**EXERCISE INSTRUCTIONS:** The entries below are to be repeated verbatim, in full.

**AVAILABLE RECORDS:**
Each row has a name. Each question is about the rows just above it.

Q284: [ 16   8 -30  -6  -7  27   4  17  -3  50  20  15 -36  11   2 -20   0  42
 -10]
Q825: [ 24  -3 -49  13  -1  -6   9   5  13  54  27 -75  22 -58  18 -11   0  21
   1]
Q257: [ 25  -6 -44  10   9  25 -13  -8  38  49  -9  22  28   3 -13  52   2  50
 -11]
Q251: [  6 -36  14 -11   4  31  28 -30   4  -8 -64 -42 -33  21  13   1 -34   9
  14]
Q56: [-38   4   1  -2  -2   2  -1  22 -31  28  18  -6 -33  41  10  -7  -9  16
 -49]
Q395: [  0  14  36   8 -28   8   4  12 -15   5  -8  54   5  37  10  -7   8  56
 -17]
Q831: [-15 -13 -15  -1   3 -28 -15 -29  12 -19  19 -48  24 -70 -13  -8  13 -22
  65]
Q31: [ 12  -5  20   5   0 -41  25 -19  -7 -86 -32 -28  33 -56 -11  19  -3  15
   8]
Q655: [-63  13   8  24  -1 -16 -25  -3  11  41  42  47  37 -12   0 -18  12  -4
   6]
Q270: [-38   4   1  -2  -2   2  -1  22 -18  28  18  -6 -33  41  18 -32   6 -29
   5]
What comes right after [47] in the named rows? => [37]
What comes right after [52] in the named rows? => [2]
The row with [ 25  -6 -44  10   9  25 -13  -8  38  49  -9  22  28   3 -13  52   2  50
 -11] is => Q257
The entry that follows [-41]: => [25]
What comes right after [31] in the named rows? => [28]
[ 16   8 -30  -6  -7  27   4  17  -3  50  20  15 -36  11   2 -20   0  42
 -10] is in which row? => Q284

Q938: [-30   7  66  58  23   7  38  48   1  23  27  63   3 -42  16   5   0  15
  22 -35 -11  -2 -31  24  14  11  11  32  -1  37   8  -1 -14  48 -21  19
  38  60  -8 -37  37   7 -16 -38  15  29 -56  28]
Q273: [ 26  -4  58  30  14  11  24  32 -20  30   5  32 -30 -60   7 -21 -16   4
   8 -16 -25   2 -13 -42   9 -32  10  25 -17   4  31 -27 -60  26 -45   3
  10  56 -34  -4   3  22 -54 -25   5   0  30   9]
Q311: [-14 -12 -16  55  -1 -20 -11  48  45 -31 -14  -3   2   1  11 -12  -8  -9
  18   2 -29 -16 -33  36  -3  13   8   5   3   3 -25  26  28 -48 -11  28
  23 -12  18 -91  70  28   6  14   7 -16  11  14]
Q865: [-27 -38  65  77   2  20  29  70  43 -63  46  50  37  58 -11  10  23  50
  -6 -15  22  12 -34 -21  44  10  -4  23  24  52  49   5 -80  28  20  -1
  45  51 -22   7  45 -21  -2 -51  16  78 -33  16]
Q817: [-35 -12 -73  11 -26 -30 -26  25 -18  -9   9 -34 -15  -4 -43  21  18 -10
 -19  28  19   3 -33  28 -10 -11 -19 -23 -19 -45 -33 -10  88 -81  20  22
  -1  10  20 -40  11   5  28 -10 -29 -21  30  -8]
Q238: [-41  33  -4 -31  10   4  16 -35 -25  40 -20  20   8  -1  -2  32  13  -3
   4 -16  24   4  11  50 -11  20  -3  -3  -5   8 -27  -4  65  44  28   2
  -2  12  17  21 -32 -21  29 -14  -8  10 -78   7]
Q507: [-27 -38  65  77   2  20  29  70   9 -29  46  50  37  -1 -11  10  23  50
  -6 -15  22  12 -34 -21  44  10  -4  23  24  52  49   5 -80  28  -8  -4
  45  51 -22   7  36  44 -29 -12 -19 -46  84   2]
Q86: [-27 -38  65  77   2  20  29  70   9 -29  46  50  37  -1 -11  10  23  50
  -6 -15  22  12 -34 -21  44  10  -4  23  24  52  49   5 -80  28  -8  -4
  45  51 -22   7  45 -21  -2 -51  -4  78 -33  16]
The entry that follows [-5]: => [8]
The row with [ 26  -4  58  30  14  11  24  32 -20  30   5  32 -30 -60   7 -21 -16   4
   8 -16 -25   2 -13 -42   9 -32  10  25 -17   4  31 -27 -60  26 -45   3
  10  56 -34  -4   3  22 -54 -25   5   0  30   9] is => Q273
The entry that follows [-56]: => [28]

Q769: [-35 -40 -66  58  24  -1  -5  62  -2  28]
Q800: [-35 -40 -66 -67  24  -1  -5  62  -6  11]
Q85: [-17 -40 -41 -28  57   2   4  -6  71 -17]
[-35 -40 -66 -67  24  -1  -5  62  -6  11] is in which row? => Q800
Right after [-41] comes => [-28]
What comes right after [-67] in the named rows? => [24]
The entry that follows [-28]: => [57]
Right after [71] comes => [-17]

**RESPONSE BOX:**
Each row has a name. Each question is about the rows just above it.

Q284: [ 16   8 -30  -6  -7  27   4  17  -3  50  20  15 -36  11   2 -20   0  42
 -10]
Q825: [ 24  -3 -49  13  -1  -6   9   5  13  54  27 -75  22 -58  18 -11   0  21
   1]
Q257: [ 25  -6 -44  10   9  25 -13  -8  38  49  -9  22  28   3 -13  52   2  50
 -11]
Q251: [  6 -36  14 -11   4  31  28 -30   4  -8 -64 -42 -33  21  13   1 -34   9
  14]
Q56: [-38   4   1  -2  -2   2  -1  22 -31  28  18  -6 -33  41  10  -7  -9  16
 -49]
Q395: [  0  14  36   8 -28   8   4  12 -15   5  -8  54   5  37  10  -7   8  56
 -17]
Q831: [-15 -13 -15  -1   3 -28 -15 -29  12 -19  19 -48  24 -70 -13  -8  13 -22
  65]
Q31: [ 12  -5  20   5   0 -41  25 -19  -7 -86 -32 -28  33 -56 -11  19  -3  15
   8]
Q655: [-63  13   8  24  -1 -16 -25  -3  11  41  42  47  37 -12   0 -18  12  -4
   6]
Q270: [-38   4   1  -2  -2   2  -1  22 -18  28  18  -6 -33  41  18 -32   6 -29
   5]
What comes right after [47] in the named rows? => [37]
What comes right after [52] in the named rows? => [2]
The row with [ 25  -6 -44  10   9  25 -13  -8  38  49  -9  22  28   3 -13  52   2  50
 -11] is => Q257
The entry that follows [-41]: => [25]
What comes right after [31] in the named rows? => [28]
[ 16   8 -30  -6  -7  27   4  17  -3  50  20  15 -36  11   2 -20   0  42
 -10] is in which row? => Q284

Q938: [-30   7  66  58  23   7  38  48   1  23  27  63   3 -42  16   5   0  15
  22 -35 -11  -2 -31  24  14  11  11  32  -1  37   8  -1 -14  48 -21  19
  38  60  -8 -37  37   7 -16 -38  15  29 -56  28]
Q273: [ 26  -4  58  30  14  11  24  32 -20  30   5  32 -30 -60   7 -21 -16   4
   8 -16 -25   2 -13 -42   9 -32  10  25 -17   4  31 -27 -60  26 -45   3
  10  56 -34  -4   3  22 -54 -25   5   0  30   9]
Q311: [-14 -12 -16  55  -1 -20 -11  48  45 -31 -14  -3   2   1  11 -12  -8  -9
  18   2 -29 -16 -33  36  -3  13   8   5   3   3 -25  26  28 -48 -11  28
  23 -12  18 -91  70  28   6  14   7 -16  11  14]
Q865: [-27 -38  65  77   2  20  29  70  43 -63  46  50  37  58 -11  10  23  50
  -6 -15  22  12 -34 -21  44  10  -4  23  24  52  49   5 -80  28  20  -1
  45  51 -22   7  45 -21  -2 -51  16  78 -33  16]
Q817: [-35 -12 -73  11 -26 -30 -26  25 -18  -9   9 -34 -15  -4 -43  21  18 -10
 -19  28  19   3 -33  28 -10 -11 -19 -23 -19 -45 -33 -10  88 -81  20  22
  -1  10  20 -40  11   5  28 -10 -29 -21  30  -8]
Q238: [-41  33  -4 -31  10   4  16 -35 -25  40 -20  20   8  -1  -2  32  13  -3
   4 -16  24   4  11  50 -11  20  -3  -3  -5   8 -27  -4  65  44  28   2
  -2  12  17  21 -32 -21  29 -14  -8  10 -78   7]
Q507: [-27 -38  65  77   2  20  29  70   9 -29  46  50  37  -1 -11  10  23  50
  -6 -15  22  12 -34 -21  44  10  -4  23  24  52  49   5 -80  28  -8  -4
  45  51 -22   7  36  44 -29 -12 -19 -46  84   2]
Q86: [-27 -38  65  77   2  20  29  70   9 -29  46  50  37  -1 -11  10  23  50
  -6 -15  22  12 -34 -21  44  10  -4  23  24  52  49   5 -80  28  -8  -4
  45  51 -22   7  45 -21  -2 -51  -4  78 -33  16]
The entry that follows [-5]: => [8]
The row with [ 26  -4  58  30  14  11  24  32 -20  30   5  32 -30 -60   7 -21 -16   4
   8 -16 -25   2 -13 -42   9 -32  10  25 -17   4  31 -27 -60  26 -45   3
  10  56 -34  -4   3  22 -54 -25   5   0  30   9] is => Q273
The entry that follows [-56]: => [28]

Q769: [-35 -40 -66  58  24  -1  -5  62  -2  28]
Q800: [-35 -40 -66 -67  24  -1  -5  62  -6  11]
Q85: [-17 -40 -41 -28  57   2   4  -6  71 -17]
[-35 -40 -66 -67  24  -1  -5  62  -6  11] is in which row? => Q800
Right after [-41] comes => [-28]
What comes right after [-67] in the named rows? => [24]
The entry that follows [-28]: => [57]
Right after [71] comes => [-17]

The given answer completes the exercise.